(Exercise requirements) Your response must consist of one number: how many lines in this material contain the word "items".

(Given data)
Moves between items:
q953 va q410
q953 tu q96
q689 va q715
q689 tu q716
q891 va q650
q891 tu q421
q827 va q787
q827 tu q337
q24 va q102
q24 tu q734
q536 va q661
q536 tu q990
q855 va q732
q855 tu q31
q965 va q124
q965 tu q823
q650 va q515
q650 tu q434
q165 va q670
q165 tu q128
q969 va q364
q969 tu q636
q565 va q823
q565 tu q752
q337 va q752
q337 tu q688
q102 va q31
q102 tu q322
q398 va q716
q398 tu q306
q656 va q640
q656 tu q679
q171 va q317
q171 tu q124
q244 va q715
q244 tu q664
q292 va q656
q292 tu q199
q55 va q798
q55 tu q737
q354 va q827
q354 tu q539
q981 va q716
q981 tu q590
q679 va q297
q679 tu q970
q199 va q669
q199 tu q849
q952 va q249
q952 tu q165
q984 va q461
q984 tu q461
q461 va q604
q461 tu q956
q530 va q299
q530 tu q220
q876 va q939
q876 tu q451
q28 va q669
q28 tu q485
q737 va q758
q737 tu q688
q224 va q342
q224 tu q868
q434 va q317
q434 tu q656
q607 va q990
q607 tu q792
q612 va q251
q612 tu q825
q752 va q999
q752 tu q969
q491 va q792
q491 tu q24
q661 va q485
q661 tu q607
q614 va q452
q614 tu q354
q111 va q752
q111 tu q159
q31 va q140
q31 tu q102
q161 va q981
q161 tu q932
q329 va q664
q329 tu q953
q421 va q434
q421 tu q292
q716 va q559
q716 tu q546
q823 va q569
q823 tu q432
q159 va q969
q159 tu q539
q265 va q171
q265 tu q751
q920 va q715
q920 tu q872
q288 va q990
q288 tu q661
q732 va q337
q732 tu q249
q342 va q491
q342 tu q163
q212 va q953
q212 tu q515
q718 va q138
q718 tu q272
q452 va q444
q452 tu q798
q249 va q976
q249 tu q670
q664 va q872
q664 tu q277
q297 va q226
q297 tu q195
q226 va q978
q226 tu q530
q569 va q354
q569 tu q751
q715 va q883
q715 tu q161
q590 va q96
q590 tu q715
q956 va q716
q956 tu q976
q485 va q787
q485 tu q224
q663 va q855
q663 tu q452
q825 va q604
q825 tu q55
q868 va q163
q868 tu q31
q451 va q965
q451 tu q965
q195 va q530
q195 tu q28
q751 va q159
q751 tu q398
q207 va q199
q207 tu q138
q837 va q565
q837 tu q111
q138 va q849
q138 tu q679
q792 va q297
q792 tu q102
q364 va q521
q364 tu q244
q276 va q612
q276 tu q337
q670 va q732
q670 tu q875
q182 va q872
q182 tu q207
q272 va q607
q272 tu q978
q299 va q288
q299 tu q536
q515 va q970
q515 tu q317
q669 va q718
q669 tu q410
q970 va q195
q970 tu q195
q314 va q952
q314 tu q124
q593 va q590
q593 tu q920
q444 va q894
q444 tu q984
q251 va q952
q251 tu q761
q875 va q737
q875 tu q276
q734 va q322
q734 tu q855
q883 va q837
q883 tu q677
q277 va q451
q277 tu q837
q539 va q976
q539 tu q306
q849 va q718
q849 tu q297
q91 va q663
q91 tu q612
q521 va q111
q521 tu q976
q798 va q875
q798 tu q827
q894 va q244
q894 tu q314
q787 va q990
q787 tu q342
q58 va q199
q58 tu q963
q976 va q798
q976 tu q953
q872 va q434
q872 tu q593
q703 va q55
q703 tu q984
q604 va q306
q604 tu q314
q990 va q607
q990 tu q530
q220 va q536
q220 tu q787
q636 va q244
q636 tu q329
q432 va q751
q432 tu q364
q140 va q734
q140 tu q758
q128 va q539
q128 tu q604
q322 va q91
q322 tu q661
q124 va q837
q124 tu q354
q932 va q212
q932 tu q329
q126 va q272
q126 tu q226
q96 va q689
q96 tu q883
q939 va q314
q939 tu q703
q546 va q669
q546 tu q58
q963 va q421
q963 tu q182
q978 va q970
q978 tu q299
q761 va q875
q761 tu q55
q317 va q182
q317 tu q640
q999 va q491
q999 tu q444
q163 va q24
q163 tu q140
q758 va q999
q758 tu q999
q410 va q593
q410 tu q515
q306 va q876
q306 tu q277
q559 va q244
q559 tu q992
q677 va q272
q677 tu q212
q992 va q932
q992 tu q891
q640 va q342
q640 tu q126
q688 va q999
q688 tu q452

The rows follow the links: the fewer symbols apart two items are, the more alike their rows tend to be.

Known rows, each with its item:
[  10,    5,  -40,   -3,  -31,   -7,   82,    0,  -69,  -73,  -72, -104,   -4,  -31,   -4,  -65,  -17,   44,  -67,   38, -103,   55,   79,   14,    4,   31,    6,    1,  -33,   -1,  -15,  -58,    2,   18,  -44,    0,   71,  -70,    1,   33,   -4,  -82,  -33,  -35,  -18,  -21,   -3,   59,   38,    7]
item: q669
[  14,   -6,   53,   -2,  -28,   46,  -25,   20,   -2, -113,   26,   30,   -4,  103,    4,  -97,    9,  -62,   -7,   34,  -13,   88,   10,  -48,    5, -105,   10,   -2,   23,    8,   52,  -91,   -1,   20,   67,    5,    1,   22,  -14,  -36,    0,   -1,   36,   -7,  -11,   64,  -11,  109,  -14,   10]
item: q932
[  -2,    3,  -20,   -5,   29,    7,   51,   -7, -116,   19,  -52,  -64,  -12,   13,   -3,    8,   -4,   38, -109,  -33,   -9,   -9,  132,   15,    1,  -13,    8,   -2,  -36,   -5,    7,   14,    2,  -15,  -35,   -2,  115,  -42,    5,   19,  -10, -140,  -20,  -57,   10,    6,    7,  -15,   24,  -12]
item: q28
[  -4,   21,  -58,   -3,   18,   16,  -22,  -14,   98,   24,   -4,   29,    3,   41,   -3,   28,    4,   78,   95,  -22,   42,  -16, -114,   41,    5,  -36,   -2,    4,   10,  -55,   21,   15,    6,  -13,  -76,   -2,  -92,   19,   48,   48,  -63,  125,  -44,   43,    8,   16,    3,  -19,   -8,  -14]
item: q128
[   3,   -4,  -60,   -2,  -39,  -37,   48,  -19,  -62,  -68,  -38,  -55,    6,  -83,   -1,  -60,   -7,   64,  -56,   45,  -86,   55,   67,   23,   -3,   87,   -8,    1,  -11,    1,  -36,  -60,    1,   24,  -65,    0,   56,  -41,   -2,   34,   12,  -75,  -33,  -20,  -11,  -51,  -12,   62,   21,   11]
item: q207
[  -8,  -53,  -22,   -8,  -20,    5,    7,   -4,   65,   84,   43,   -1,   -3,   18,   -4,   71,    2,   24,   61,   24,  -26,  -68,  -70,   27,    8,  -18,    4,    4,   10,  110,    9,   76,    4,   17,  -33,   -1,  -63,   -6, -108,   20,  108,   77,  -20,   21,  -10,   13,   -4,  -88,   -2,    0]
item: q337
[ -14,  -51,   21,    3,   27,  -27,   45,   12,   65,   19,   11,  -58,    1,  -59,   -3,   18,  -15,  -32,   65,  -42,    1,  -14,  -86,  -15,   -8,   68,   -6,    1,  -33,  117,  -35,   11,   -2,  -17,   31,    9,  -74,  -43, -111,  -17,  128,   77,   12,   33,   12,  -32,    3,  -16,   17,   -6]
item: q752
[   6,  -46,   26,    4,   52,  -14,   43,   17,   71,  -33,    9,  -49,    2,  -26,  -10,  -34,  -12,  -39,   71,  -66,   24,   22,  -95,  -25,  -14,   30,    0,    7,  -40,  109,  -18,  -37,   -7,  -36,   28,    0,  -83,  -35, -102,  -27,  108,   89,   19,   29,    9,  -22,   14,   38,   18,   -7]
item: q521
[  16,    6,   68,   -1,   10,   46,   23,   17,   11, -103,  -19,  -30,    1,  100,   -6,  -97,  -10,  -80,   12,  -10,  -14,   87,  -16,  -47,    1, -109,    0,   15,  -21,    4,   47,  -91,    2,   -6,   65,   -4,   -6,  -26,   -7,  -48,   -6,   14,   46,    2,   -7,   58,   -3,  109,    8,    0]
item: q883
[  -7,  -27,  -58,   -4,  -34,   40,  -35,  -17,   73,   55,   60,   44,    7,   68,    3,   58,   17,   67,   70,   45,  -16,  -52,  -88,   40,    3,  -82,   -2,    1,   29,   58,   36,   47,    6,   20,  -55,    1,  -75,   35,  -51,   37,   53,   92,  -41,   35,   -9,   45,   -6,  -64,  -20,    3]
item: q249
[   3,   51,  -50,   -1,   25,    2,  -20,   -7,   86,   15,  -25,   25,    1,    6,   -4,    6,    0,   56,   81,  -34,   52,   -8, -108,   32,    7,   -4,    4,    6,    1, -109,    3,    7,    1,  -15,  -57,   -5,  -83,   14,   96,   36, -106,  108,  -34,   40,    7,    8,    5,  -12,   -6,   -9]
item: q314
[ -10,  -32,  -61,    3,  -37,   29,  -13,  -12,   64,   74,   41,   16,    0,   67,   -3,   69,   -1,   63,   61,   53,  -39,  -68,  -72,   39,   -9,  -69,   -1,    3,   15,   66,   35,   68,   -8,   28,  -65,    5,  -62,   10,  -56,   34,   60,   72,  -43,   32,  -17,   40,    3,  -81,  -11,   14]
item: q875
[   0,   58,  -30,   -3,   -4,   25,   43,   -9,   51,    6,  -86,  -54,    4,   53,    3,   11,   -3,   39,   49,   -4,  -45,   -4,  -71,   18,    0,  -59,    0,    4,  -24, -126,   29,    4,    0,    2,  -46,    1,  -48,  -39,  114,   24, -129,   66,  -25,   27,   -2,   37,    2,   -6,   24,   -2]
item: q461
[  -8,   -1,  -76,    0,  -16,   32,  -48,  -19,   81,   55,   47,   58,    6,   67,    3,   45,    4,   84,   76,   18,   20,  -46,  -92,   47,    1,  -76,   -7,   -6,   35,   16,   31,   43,   -1,   10,  -75,   -3,  -86,   40,   -5,   45,   -2,  102,  -51,   38,    0,   35,   -2,  -58,  -24,    9]
item: q165
[   1,  -15,    7,    0,   57,  -61,  -39,    5,   36,  -42,   48,   40,   -1, -129,    2,  -44,   10,   -7,   35,  -80,  105,   38,  -39,  -13,    1,  139,    1,    6,   -1,   29,  -67,  -44,    2,  -39,   14,    2,  -33,   30,  -31,   -4,   44,   43,   -1,   14,   20,  -81,   17,   45,  -18,  -17]
item: q265
[   8,    0,  -36,    2,  -54,  -41,  -36,   -7,  -52, -100,   36,   47,   -7,  -84,   -6,  -82,    8,   40,  -48,   68,  -30,   80,   63,    0,   -1,   89,    5,   -2,   40,    1,  -38,  -80,   -1,   38,  -37,   -7,   45,   42,   -1,   23,    4,  -57,  -21,  -33,  -20,  -50,   -7,   95,  -23,   15]
item: q182
[  11,   -2,  -10,    0,  -54,  -18,  -99,   -2,  -34, -100,   93,  117,    3,  -30,   -4,  -74,   18,    9,  -25,   59,   16,   76,   42,  -14,  -10,   35,   -1,    0,   69,    9,  -19,  -79,    1,   32,   -6,    2,   32,   84,   -8,    2,   13,  -34,   -6,   -9,  -26,  -17,  -11,   85,  -47,   16]
item: q891
[ -16,  -24,  -52,    3,  -29,   32,    1,  -18,   72,   75,   27,   -8,    3,   59,    0,   71,  -11,   65,   76,   37,  -36,  -60,  -88,   48,   -8,  -72,   -6,    0,    6,   62,   32,   64,   -1,   12,  -60,    1,  -73,   -2,  -52,   38,   39,   86,  -42,   42,   -9,   38,  -14,  -82,    2,   14]
item: q798
[   2,   10,   56,    5,  -27,   50,   18,   17,    3, -102,  -17,  -15,   -3,  112,   -2,  -80,   -3,  -64,   -1,   35,  -46,   76,   -5,  -41,   -6, -116,   -1,   -6,   -3,  -18,   61,  -83,   -3,   19,   65,   -2,   -5,  -17,   14,  -36,  -25,    9,   31,    2,   -9,   68,   -7,   92,    3,    7]
item: q590
[  -1,   -5,  -47,    5,  -12,  -15,   91,  -12,  -73,  -30,  -81, -117,    3,  -34,    4,  -25,  -16,   58,  -70,    8,  -82,   34,   83,   26,   -1,   36,   -3,    0,  -49,    6,  -17,  -38,    7,    3,  -51,    0,   72,  -77,   -5,   33,    9,  -95,  -39,  -31,    3,  -18,    2,   39,   46,    4]
item: q718
[  -9,  -45,  -33,    2,   28,   13,  -21,   -5,   48,  104,   61,   26,   -2,   29,   -2,   87,    6,   30,   47,  -38,   59,  -84,  -59,   30,    0,  -25,   -3,    7,    0,   94,   10,   85,    1,  -16,  -38,   -3,  -51,   17,  -86,   20,   88,   50,  -16,   15,    7,    9,    9, -105,  -13,   -6]
item: q827
[   8,   -3,   53,    0,  -13,   51,   27,   11,    9,  -97,  -25,  -34,   -3,  110,   -1,  -78,    0,  -69,    7,   24,  -42,   77,  -12,  -39,    1, -120,    1,   -3,   -9,   -6,   54,  -85,    0,    7,   61,    0,   -4,  -17,   -1,  -42,  -21,   15,   43,   -6,   -4,   72,   -1,   94,    8,   -3]
item: q96
[   5,  -22,  -20,    2,   69,  -39,  -12,    4,   79,   15,   29,   13,    2,  -91,    4,    7,    5,   14,   82,  -89,  100,   -6, -101,    6,   -1,   97,    1,    7,  -15,   38,  -44,    9,    0,  -43,  -16,   -5,  -85,   15,  -46,    7,   47,  100,   -9,   28,   17,  -57,   12,  -13,   -7,  -18]
item: q354

Each walk starts at a row. The symbols on each line, taken left to right, move it on to the next item.
Each answer is a row, close to the row of the item it stands for.
new walk
[   2,  -21,   16,    3,   77,  -53,   -2,    1,   53,  -19,   20,    6,   -3, -118,   -2,  -17,    2,  -15,   53,  -95,   99,   18,  -71,  -17,    2,  127,   -1,    0,  -26,   40,  -52,  -21,   -3,  -45,   20,   -4,  -58,    1,  -41,   -8,   55,   73,    8,   24,   31,  -71,    9,   21,   -1,  -26]
tu tu tu va tu va
[   4,   20,    6,    0,   71,  -56,  -23,    3,   54,  -26,    4,   29,   -2, -113,    2,  -29,    4,  -14,   51,  -88,  114,   27,  -64,   -9,    0,  116,    3,   -4,  -13,  -58,  -54,  -31,   -1,  -48,   14,   -3,  -48,   27,   51,   -5,  -37,   69,   11,   19,   31,  -64,   16,   31,  -13,  -14]
va va va tu tu tu va va
[   9,    0,   58,    1,  -19,   50,   15,   19,   10, -100,  -20,  -17,   -3,  106,    5,  -83,   -8,  -75,    6,   26,  -40,   79,  -16,  -52,   -5, -112,    0,    4,   -6,  -13,   56,  -82,   -1,    9,   63,   -4,  -10,  -13,    7,  -38,  -19,   13,   41,   -5,  -10,   64,   -6,   99,   14,   12]
new walk
[  12,  -32,   69,    1,   18,   18,   23,   15,   43,  -89,   11,  -33,   -6,   41,    3,  -83,    0,  -82,   41,  -22,    0,   83,  -61,  -52,   -3,  -42,    2,   -2,  -22,   69,   18,  -80,   -8,  -13,   83,    4,  -51,  -23,  -72,  -48,   67,   56,   49,   18,   12,   19,    9,   91,   13,   -4]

(Reply) 2